Stored data entries
Content starts
128 stands for zero in the data rows.
Here are some points:
[149 192 130 191 182  55 134 124 170 121  87 134 157  83 173 114 155 141
 127]
[132 187 100 192 175  85 155 100 110 131 117 121 147 145 123  94 136 140
 121]
[141 175  83 151 174 126 141 104  82 103 156 139 127 178  96 101 103 132
 136]
[ 73  91 139 110  48 158 118  76 124 172 147 112 115 126  87  97 163 141
 108]
[146 103 180  81  64 137 111 133 193 151 101 141 133  70 151 161 161 131
 125]
[ 48  89 135 108  32 162 120  45 111 193 158 107 111 130  52  78 184 145
 102]
[ 97  90 151 101  56 158 115  99 141 166 131 120 115 110  99 123 158 137
 112]
[132 122 124 118 127 139 119 133 121 114 136 131 125 131 130 124 123 126
 134]
[146 114  76 112 173 144 124 175  87  89 147 129 119 177 134 136  73 109
 153]
[106 127 122  97  97 146 111  97 114 118 157 141 119 135  92  91 135 132
 127]
[ 73  76 144  78  33 183  99  85 129 173 155 116 104 138  80 109 158 140
 108]
[127 159 142 148 128  90 128 105 167 137 113 133 148  88 144 103 159 136
 120]
[118 108  84  94 139 185 104 124  52  83 183 128  99 201  83 104  74 125
 141]
[128  90 171  86  58 152 114 122 161 170 118 119 117 100 124 155 151 139
 113]
[ 67  88 172  46   0 157  84  62 170 167 155 140 122  73  91  65 209 137
 111]
[106 127 148 184 125  96 175 116 133 189  96 106 135 112 126 146 152 126
 105]
[115  97 154  83  64 152 104 113 158 144 126 134 121  98 117 126 151 131
 124]
[123  94 216  68  12 165 113  94 201 206 105 126 120  69 122 172 174 154
  95]
[154 145 141 124 139 114 117 149 156 105 115 144 143  99 155 137 131 124
 136]
[ 90  79 100  48  64 217  74  97  76 102 198 133  89 178  63  85 105 133
 137]
[125  88 141 100  99 149 132 140 139 152 120 118 125 128 128 148 128 128
 122]
[185 199 128 198 236  85 143 163 152  68  96 155 150 116 175 158 102 124
 148]
Then 12 other points, each followed by its number:
[188 201  78 202 255 111 160 169  69  60 128 141 130 190 140 153  52 122
 151] 0
[127 179 104 205 175  65 163 103 125 159 105 113 149 124 137  99 146 137
 112] 1
[144 105 142 113 121 130 138 154 143 144 116 120 127 117 147 161 123 121
 129] 2
[190 250  69 255 255  16 196 148 121 107  74 115 165 150 180 140  96 146
 133] 3
[132 121 127 149 147 115 158 142 121 141 113 117 132 131 142 148 121 121
 127] 4
[ 85  85 188 100  34 161 128  97 158 202 119 105 111 102 111 149 163 147
  92] 5
[217 245 117 255 255   0 201 191 170 100  32 126 182 101 230 178 109 126
 137] 6
[144  92 114  89 126 150 113 164 123 115 142 130 115 145 138 137  97 115
 140] 7
[ 64  55 147  77  34 207  99  98 118 178 157  90  80 155  86 120 145 150
 103] 8
[ 42  78 166 129  29 162 144  64 123 225 122  87 100 118  67 123 178 150
  84] 9
[ 49  72 159 132  47 165 146  84 113 210 131  84  92 139  81 136 158 144
  89] 10
[116  78 124  78  94 174 107 142 127 142 148 117 106 144 122 128 115 126
 130] 11
Which of these numbered points is nearest to each point below, ignoring the 2 directions in which the first points spread most? Its number follows each.
[112 147  72 147 165 154 134 110  45 103 171 123 114 201  80 101  85 127
 133] > 5
[115 175 126 193 141  56 146  86 162 165  99 109 164  88 149  81 182 151
 106] > 1
[ 74  91 142 161 109 129 177 124 100 188 117  86 110 145 107 149 127 129
 106] > 10
[168 202 122 204 207  57 144 135 161 102  88 136 157 104 175 124 132 139
 134] > 6
[169 167 134 199 204  62 181 171 142 133  80 125 157 104 179 175 122 117
 128] > 4
[170 160 155 196 189  54 194 177 160 156  68 125 165  83 189 194 128 112
 123] > 4
[163 121 155 120 131 104 151 162 161 144  97 136 143  97 169 173 128 117
 133] > 2
[ 83 112 101 142 112 153 139  87  64 156 159 103 111 178  71  96 124 132
 115] > 9
[140 163 120 119 151 146 122 118 107  85 159 155 127 147 104 121 110 121
 139] > 0
[118 141 128 129 115 119 126 103 131 132 131 125 130 115 119 103 151 131
 121] > 6
[ 90  73 121  75  68 187  91 111 107 132 162 121  95 159  91 111 125 132
 125] > 11
[ 82 124  95 186 154 128 174 110  70 166 135  92 116 174  95 124 113 123
 108] > 9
Content ends
## What to work on
Word for word, give back the data shown above.

## Output of the exercise
128 stands for zero in the data rows.
Here are some points:
[149 192 130 191 182  55 134 124 170 121  87 134 157  83 173 114 155 141
 127]
[132 187 100 192 175  85 155 100 110 131 117 121 147 145 123  94 136 140
 121]
[141 175  83 151 174 126 141 104  82 103 156 139 127 178  96 101 103 132
 136]
[ 73  91 139 110  48 158 118  76 124 172 147 112 115 126  87  97 163 141
 108]
[146 103 180  81  64 137 111 133 193 151 101 141 133  70 151 161 161 131
 125]
[ 48  89 135 108  32 162 120  45 111 193 158 107 111 130  52  78 184 145
 102]
[ 97  90 151 101  56 158 115  99 141 166 131 120 115 110  99 123 158 137
 112]
[132 122 124 118 127 139 119 133 121 114 136 131 125 131 130 124 123 126
 134]
[146 114  76 112 173 144 124 175  87  89 147 129 119 177 134 136  73 109
 153]
[106 127 122  97  97 146 111  97 114 118 157 141 119 135  92  91 135 132
 127]
[ 73  76 144  78  33 183  99  85 129 173 155 116 104 138  80 109 158 140
 108]
[127 159 142 148 128  90 128 105 167 137 113 133 148  88 144 103 159 136
 120]
[118 108  84  94 139 185 104 124  52  83 183 128  99 201  83 104  74 125
 141]
[128  90 171  86  58 152 114 122 161 170 118 119 117 100 124 155 151 139
 113]
[ 67  88 172  46   0 157  84  62 170 167 155 140 122  73  91  65 209 137
 111]
[106 127 148 184 125  96 175 116 133 189  96 106 135 112 126 146 152 126
 105]
[115  97 154  83  64 152 104 113 158 144 126 134 121  98 117 126 151 131
 124]
[123  94 216  68  12 165 113  94 201 206 105 126 120  69 122 172 174 154
  95]
[154 145 141 124 139 114 117 149 156 105 115 144 143  99 155 137 131 124
 136]
[ 90  79 100  48  64 217  74  97  76 102 198 133  89 178  63  85 105 133
 137]
[125  88 141 100  99 149 132 140 139 152 120 118 125 128 128 148 128 128
 122]
[185 199 128 198 236  85 143 163 152  68  96 155 150 116 175 158 102 124
 148]
Then 12 other points, each followed by its number:
[188 201  78 202 255 111 160 169  69  60 128 141 130 190 140 153  52 122
 151] 0
[127 179 104 205 175  65 163 103 125 159 105 113 149 124 137  99 146 137
 112] 1
[144 105 142 113 121 130 138 154 143 144 116 120 127 117 147 161 123 121
 129] 2
[190 250  69 255 255  16 196 148 121 107  74 115 165 150 180 140  96 146
 133] 3
[132 121 127 149 147 115 158 142 121 141 113 117 132 131 142 148 121 121
 127] 4
[ 85  85 188 100  34 161 128  97 158 202 119 105 111 102 111 149 163 147
  92] 5
[217 245 117 255 255   0 201 191 170 100  32 126 182 101 230 178 109 126
 137] 6
[144  92 114  89 126 150 113 164 123 115 142 130 115 145 138 137  97 115
 140] 7
[ 64  55 147  77  34 207  99  98 118 178 157  90  80 155  86 120 145 150
 103] 8
[ 42  78 166 129  29 162 144  64 123 225 122  87 100 118  67 123 178 150
  84] 9
[ 49  72 159 132  47 165 146  84 113 210 131  84  92 139  81 136 158 144
  89] 10
[116  78 124  78  94 174 107 142 127 142 148 117 106 144 122 128 115 126
 130] 11
Which of these numbered points is nearest to each point below, ignoring the 2 directions in which the first points spread most? Its number follows each.
[112 147  72 147 165 154 134 110  45 103 171 123 114 201  80 101  85 127
 133] > 5
[115 175 126 193 141  56 146  86 162 165  99 109 164  88 149  81 182 151
 106] > 1
[ 74  91 142 161 109 129 177 124 100 188 117  86 110 145 107 149 127 129
 106] > 10
[168 202 122 204 207  57 144 135 161 102  88 136 157 104 175 124 132 139
 134] > 6
[169 167 134 199 204  62 181 171 142 133  80 125 157 104 179 175 122 117
 128] > 4
[170 160 155 196 189  54 194 177 160 156  68 125 165  83 189 194 128 112
 123] > 4
[163 121 155 120 131 104 151 162 161 144  97 136 143  97 169 173 128 117
 133] > 2
[ 83 112 101 142 112 153 139  87  64 156 159 103 111 178  71  96 124 132
 115] > 9
[140 163 120 119 151 146 122 118 107  85 159 155 127 147 104 121 110 121
 139] > 0
[118 141 128 129 115 119 126 103 131 132 131 125 130 115 119 103 151 131
 121] > 6
[ 90  73 121  75  68 187  91 111 107 132 162 121  95 159  91 111 125 132
 125] > 11
[ 82 124  95 186 154 128 174 110  70 166 135  92 116 174  95 124 113 123
 108] > 9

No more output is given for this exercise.